(Your goal):
With pictures left out, retype the lines from the start of the records through the one that contains "row 8 col 7 => 113".

(Material supplied):
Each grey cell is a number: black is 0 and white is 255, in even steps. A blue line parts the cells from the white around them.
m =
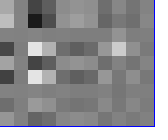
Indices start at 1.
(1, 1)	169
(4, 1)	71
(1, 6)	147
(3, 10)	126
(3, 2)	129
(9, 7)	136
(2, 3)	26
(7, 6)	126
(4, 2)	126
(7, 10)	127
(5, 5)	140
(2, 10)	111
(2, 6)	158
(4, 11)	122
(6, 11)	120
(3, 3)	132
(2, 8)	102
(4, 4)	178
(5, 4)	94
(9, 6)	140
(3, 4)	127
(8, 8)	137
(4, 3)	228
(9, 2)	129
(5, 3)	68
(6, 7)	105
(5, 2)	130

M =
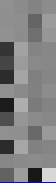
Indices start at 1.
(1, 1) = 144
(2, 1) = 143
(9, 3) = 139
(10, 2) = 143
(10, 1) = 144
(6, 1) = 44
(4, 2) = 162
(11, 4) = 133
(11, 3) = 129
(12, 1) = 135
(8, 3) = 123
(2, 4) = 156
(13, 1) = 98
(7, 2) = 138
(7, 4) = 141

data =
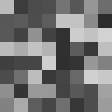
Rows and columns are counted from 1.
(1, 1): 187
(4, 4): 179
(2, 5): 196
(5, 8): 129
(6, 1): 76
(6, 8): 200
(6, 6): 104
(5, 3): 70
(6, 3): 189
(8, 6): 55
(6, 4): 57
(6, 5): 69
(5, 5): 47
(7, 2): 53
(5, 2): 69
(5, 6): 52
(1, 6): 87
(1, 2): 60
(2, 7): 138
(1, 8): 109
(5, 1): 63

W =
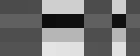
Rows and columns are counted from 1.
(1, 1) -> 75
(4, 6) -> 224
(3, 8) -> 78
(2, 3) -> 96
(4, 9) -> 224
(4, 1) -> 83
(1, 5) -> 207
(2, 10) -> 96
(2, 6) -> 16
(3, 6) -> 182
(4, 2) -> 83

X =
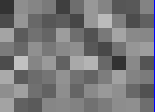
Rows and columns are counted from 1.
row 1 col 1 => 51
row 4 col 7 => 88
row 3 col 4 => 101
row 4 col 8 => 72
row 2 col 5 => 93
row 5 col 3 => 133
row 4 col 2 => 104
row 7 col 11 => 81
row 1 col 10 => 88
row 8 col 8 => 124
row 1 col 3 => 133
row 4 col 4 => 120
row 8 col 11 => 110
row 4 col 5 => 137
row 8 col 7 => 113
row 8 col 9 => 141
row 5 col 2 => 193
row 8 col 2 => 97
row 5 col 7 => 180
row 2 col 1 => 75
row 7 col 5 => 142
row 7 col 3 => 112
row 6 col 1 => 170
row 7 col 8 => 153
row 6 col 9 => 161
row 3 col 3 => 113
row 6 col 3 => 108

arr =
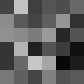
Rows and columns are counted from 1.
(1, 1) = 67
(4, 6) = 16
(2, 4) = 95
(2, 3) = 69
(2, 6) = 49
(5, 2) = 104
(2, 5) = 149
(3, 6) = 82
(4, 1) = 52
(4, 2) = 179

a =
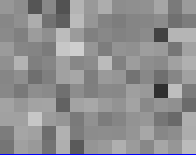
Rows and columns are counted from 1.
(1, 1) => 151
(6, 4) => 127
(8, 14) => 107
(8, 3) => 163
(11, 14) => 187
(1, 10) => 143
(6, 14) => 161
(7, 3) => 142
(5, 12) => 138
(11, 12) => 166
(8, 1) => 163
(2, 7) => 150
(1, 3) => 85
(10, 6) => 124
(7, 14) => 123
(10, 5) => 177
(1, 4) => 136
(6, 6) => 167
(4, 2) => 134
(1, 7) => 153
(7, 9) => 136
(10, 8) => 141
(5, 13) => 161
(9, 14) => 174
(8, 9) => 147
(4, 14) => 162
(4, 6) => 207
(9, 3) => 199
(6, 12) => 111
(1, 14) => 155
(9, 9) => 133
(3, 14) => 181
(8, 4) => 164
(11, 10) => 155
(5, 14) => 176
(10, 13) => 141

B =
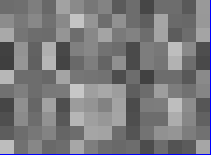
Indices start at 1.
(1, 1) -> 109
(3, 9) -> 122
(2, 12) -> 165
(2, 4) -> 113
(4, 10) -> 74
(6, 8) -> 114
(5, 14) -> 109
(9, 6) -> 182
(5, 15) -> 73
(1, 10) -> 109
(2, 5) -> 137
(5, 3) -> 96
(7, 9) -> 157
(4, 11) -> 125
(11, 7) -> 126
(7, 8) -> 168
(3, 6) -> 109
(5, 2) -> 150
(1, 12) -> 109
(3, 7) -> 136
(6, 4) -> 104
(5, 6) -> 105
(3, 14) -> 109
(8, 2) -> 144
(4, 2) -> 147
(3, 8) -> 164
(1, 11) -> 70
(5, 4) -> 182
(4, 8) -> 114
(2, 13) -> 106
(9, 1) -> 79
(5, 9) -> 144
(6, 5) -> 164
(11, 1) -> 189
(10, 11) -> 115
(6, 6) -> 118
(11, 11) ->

(Finished exercise):
Each grey cell is a number: black is 0 and white is 255, in even steps. A blue line parts the cells from the white around them.
m =
Indices start at 1.
(1, 1)	169
(4, 1)	71
(1, 6)	147
(3, 10)	126
(3, 2)	129
(9, 7)	136
(2, 3)	26
(7, 6)	126
(4, 2)	126
(7, 10)	127
(5, 5)	140
(2, 10)	111
(2, 6)	158
(4, 11)	122
(6, 11)	120
(3, 3)	132
(2, 8)	102
(4, 4)	178
(5, 4)	94
(9, 6)	140
(3, 4)	127
(8, 8)	137
(4, 3)	228
(9, 2)	129
(5, 3)	68
(6, 7)	105
(5, 2)	130

M =
Indices start at 1.
(1, 1) = 144
(2, 1) = 143
(9, 3) = 139
(10, 2) = 143
(10, 1) = 144
(6, 1) = 44
(4, 2) = 162
(11, 4) = 133
(11, 3) = 129
(12, 1) = 135
(8, 3) = 123
(2, 4) = 156
(13, 1) = 98
(7, 2) = 138
(7, 4) = 141

data =
Rows and columns are counted from 1.
(1, 1): 187
(4, 4): 179
(2, 5): 196
(5, 8): 129
(6, 1): 76
(6, 8): 200
(6, 6): 104
(5, 3): 70
(6, 3): 189
(8, 6): 55
(6, 4): 57
(6, 5): 69
(5, 5): 47
(7, 2): 53
(5, 2): 69
(5, 6): 52
(1, 6): 87
(1, 2): 60
(2, 7): 138
(1, 8): 109
(5, 1): 63

W =
Rows and columns are counted from 1.
(1, 1) -> 75
(4, 6) -> 224
(3, 8) -> 78
(2, 3) -> 96
(4, 9) -> 224
(4, 1) -> 83
(1, 5) -> 207
(2, 10) -> 96
(2, 6) -> 16
(3, 6) -> 182
(4, 2) -> 83

X =
Rows and columns are counted from 1.
row 1 col 1 => 51
row 4 col 7 => 88
row 3 col 4 => 101
row 4 col 8 => 72
row 2 col 5 => 93
row 5 col 3 => 133
row 4 col 2 => 104
row 7 col 11 => 81
row 1 col 10 => 88
row 8 col 8 => 124
row 1 col 3 => 133
row 4 col 4 => 120
row 8 col 11 => 110
row 4 col 5 => 137
row 8 col 7 => 113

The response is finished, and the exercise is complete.